Task brief
Precise copying is required. Return the data below in full.

+ + + +

Two rows play each game, the first against the second. How much does the first row win by? 20 is about a draw, 40 a big win and 0 a big loss. Wins can go round in a circle: one row can beat a second, the second a third and the third the first. Each row has two weighted sums of its numbers, A and B, taken from their middle values. A row wins by its A times the other's B, less its B times the other's A.
array([ -1.,  35., -17., -28., -19.,   8.,  -2.,  -7.,  28.,  37., -34.,
        36.,  77.,  22.])
array([ 37.,  27., -12., -43.,  17., -24.,   7.,   5., -21.,  34., -12.,
        46.,  37.,  47.]) -> 27
array([-54., -50.,  27., -33., -67., -63.,  15.,  32., -78., -59.,   8.,
       -50., -21., -56.])
array([  8., -13.,  60.,   8.,  42., -17., -27., -33.,  35., -77.,  25.,
       -74.,  -7., -26.]) -> 11
array([ 57.,   5.,  15., -26.,   9.,   5.,  52.,  62.,  33.,  30.,  -6.,
        46.,  -8.,  38.])
array([-22., -30.,   7.,  25., -37.,  55., -39., -39.,  17., -43., -12.,
       -17., -20.,   7.]) -> 19
array([-49., -53.,  18.,  -1., -70., -72.,   6.,  28., -72., -35.,  23.,
       -69., -71., -55.])
array([ 21.,   3., -34., -36.,  -1.,  -4.,  16., -44., -47.,   3.,  -1.,
        15.,   4.,  -5.]) -> 9
array([  6.,  58.,  79.,  61.,  -7., -31.,  -4.,  20.,   0.,  13.,  94.,
       -58., -31., -19.])
array([ 12.,   1.,  57.,  26.,  54., -10., -19., -22.,  39., -70.,  30.,
       -63.,   7., -11.]) -> 22
array([ 65.,  14.,  10., -12.,  25.,  17.,  71.,  76.,  33.,  27.,  -6.,
        63.,  12.,  39.])
array([ 68.,  13.,  11., -15.,  11.,  32.,  52.,  62.,  45.,  39.,  -5.,
        56.,   4.,  61.]) -> 23
array([-56., -21., -20., -17., -37.,  -1.,   1.,  -7., -14.,  17.,   2.,
         9.,   3.,  15.])
array([-64., -16., -34., -16., -25.,  -8.,   2.,  -6., -11.,  14.,  -2.,
        10.,   6.,   6.]) -> 21
array([-28.,  19.,   5.,  28.,  -1.,  -4., -41.,  10.,  30.,  29.,  44.,
         0., -69.,  -1.])
array([-21., -13.,   0., -24.,  11.,  45., -38., -36.,  30.,  17., -10.,
        -3.,   2., -29.]) -> 23
array([-65., -27., -40.,   5., -29.,   7.,  -1.,  -4.,  -5.,  18., -14.,
        10., -28.,  13.])
array([ 21., -20.,  65.,  32.,  56., -21., -30., -12.,  45., -63.,  16.,
       -51.,  -9., -22.]) -> 21
array([  5.,   3., -51., -33.,   2., -11.,  24., -49., -33.,   3., -14.,
        25.,   2.,  -7.])
array([-71., -61.,  10., -42., -98., -67.,  11.,  25., -80., -71.,  16.,
       -73., -45., -51.]) -> 37
array([-39.,  49.,   2.,  54.,  10.,   0., -23.,  16.,  11.,  49.,  29.,
         1., -20., -47.])
array([ 84.,   0., -19., -15.,  73.,  13.,  61.,  23.,  14.,  18., -39.,
        30.,  51.,  65.]) -> 32
array([ -3., -71., -28., -39., -19.,   3.,  -3., -25., -73., -49., -67.,
       -17.,  16., -48.])
array([ 15.,   2.,  81.,  22.,  57., -13., -42., -46.,  42., -71.,  23.,
       -96.,   5., -23.]) -> 13
array([ 11.,   3.,  58.,  26.,  51.,  -8., -24., -24.,  39., -56.,  47.,
       -66.,   3., -12.])
array([ 11.,  15., -43., -34.,   4., -10.,  -2., -73., -49.,  -2., -13.,
         0.,  27.,  -2.]) -> 25
array([ 19.,  38., -24., -21.,   6., -20.,  -5.,   4., -17.,  26., -32.,
        49.,  40.,  48.])
array([ 16.,   7.,  73.,  23.,  51., -21., -21., -25.,  33., -69.,  27.,
       -66.,  20., -17.]) -> 19
array([ 19., -76., -21., -80.,   9., -12.,  21., -11., -63., -63., -98.,
       -11.,  42., -36.])
array([103.,  -5., -24., -24.,  61.,   0.,  88.,  45.,  -3.,  27., -37.,
        40.,  76.,  59.]) -> 9
array([-37.,  50.,  -5.,  88.,  29.,   5., -18.,  22.,  34.,  40.,  21.,
        13., -56., -29.])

+ + + +

Answer for the task
Two rows play each game, the first against the second. How much does the first row win by? 20 is about a draw, 40 a big win and 0 a big loss. Wins can go round in a circle: one row can beat a second, the second a third and the third the first. Each row has two weighted sums of its numbers, A and B, taken from their middle values. A row wins by its A times the other's B, less its B times the other's A.
array([ -1.,  35., -17., -28., -19.,   8.,  -2.,  -7.,  28.,  37., -34.,
        36.,  77.,  22.])
array([ 37.,  27., -12., -43.,  17., -24.,   7.,   5., -21.,  34., -12.,
        46.,  37.,  47.]) -> 27
array([-54., -50.,  27., -33., -67., -63.,  15.,  32., -78., -59.,   8.,
       -50., -21., -56.])
array([  8., -13.,  60.,   8.,  42., -17., -27., -33.,  35., -77.,  25.,
       -74.,  -7., -26.]) -> 11
array([ 57.,   5.,  15., -26.,   9.,   5.,  52.,  62.,  33.,  30.,  -6.,
        46.,  -8.,  38.])
array([-22., -30.,   7.,  25., -37.,  55., -39., -39.,  17., -43., -12.,
       -17., -20.,   7.]) -> 19
array([-49., -53.,  18.,  -1., -70., -72.,   6.,  28., -72., -35.,  23.,
       -69., -71., -55.])
array([ 21.,   3., -34., -36.,  -1.,  -4.,  16., -44., -47.,   3.,  -1.,
        15.,   4.,  -5.]) -> 9
array([  6.,  58.,  79.,  61.,  -7., -31.,  -4.,  20.,   0.,  13.,  94.,
       -58., -31., -19.])
array([ 12.,   1.,  57.,  26.,  54., -10., -19., -22.,  39., -70.,  30.,
       -63.,   7., -11.]) -> 22
array([ 65.,  14.,  10., -12.,  25.,  17.,  71.,  76.,  33.,  27.,  -6.,
        63.,  12.,  39.])
array([ 68.,  13.,  11., -15.,  11.,  32.,  52.,  62.,  45.,  39.,  -5.,
        56.,   4.,  61.]) -> 23
array([-56., -21., -20., -17., -37.,  -1.,   1.,  -7., -14.,  17.,   2.,
         9.,   3.,  15.])
array([-64., -16., -34., -16., -25.,  -8.,   2.,  -6., -11.,  14.,  -2.,
        10.,   6.,   6.]) -> 21
array([-28.,  19.,   5.,  28.,  -1.,  -4., -41.,  10.,  30.,  29.,  44.,
         0., -69.,  -1.])
array([-21., -13.,   0., -24.,  11.,  45., -38., -36.,  30.,  17., -10.,
        -3.,   2., -29.]) -> 23
array([-65., -27., -40.,   5., -29.,   7.,  -1.,  -4.,  -5.,  18., -14.,
        10., -28.,  13.])
array([ 21., -20.,  65.,  32.,  56., -21., -30., -12.,  45., -63.,  16.,
       -51.,  -9., -22.]) -> 21
array([  5.,   3., -51., -33.,   2., -11.,  24., -49., -33.,   3., -14.,
        25.,   2.,  -7.])
array([-71., -61.,  10., -42., -98., -67.,  11.,  25., -80., -71.,  16.,
       -73., -45., -51.]) -> 37
array([-39.,  49.,   2.,  54.,  10.,   0., -23.,  16.,  11.,  49.,  29.,
         1., -20., -47.])
array([ 84.,   0., -19., -15.,  73.,  13.,  61.,  23.,  14.,  18., -39.,
        30.,  51.,  65.]) -> 32
array([ -3., -71., -28., -39., -19.,   3.,  -3., -25., -73., -49., -67.,
       -17.,  16., -48.])
array([ 15.,   2.,  81.,  22.,  57., -13., -42., -46.,  42., -71.,  23.,
       -96.,   5., -23.]) -> 13
array([ 11.,   3.,  58.,  26.,  51.,  -8., -24., -24.,  39., -56.,  47.,
       -66.,   3., -12.])
array([ 11.,  15., -43., -34.,   4., -10.,  -2., -73., -49.,  -2., -13.,
         0.,  27.,  -2.]) -> 25
array([ 19.,  38., -24., -21.,   6., -20.,  -5.,   4., -17.,  26., -32.,
        49.,  40.,  48.])
array([ 16.,   7.,  73.,  23.,  51., -21., -21., -25.,  33., -69.,  27.,
       -66.,  20., -17.]) -> 19
array([ 19., -76., -21., -80.,   9., -12.,  21., -11., -63., -63., -98.,
       -11.,  42., -36.])
array([103.,  -5., -24., -24.,  61.,   0.,  88.,  45.,  -3.,  27., -37.,
        40.,  76.,  59.]) -> 9
array([-37.,  50.,  -5.,  88.,  29.,   5., -18.,  22.,  34.,  40.,  21.,
        13., -56., -29.])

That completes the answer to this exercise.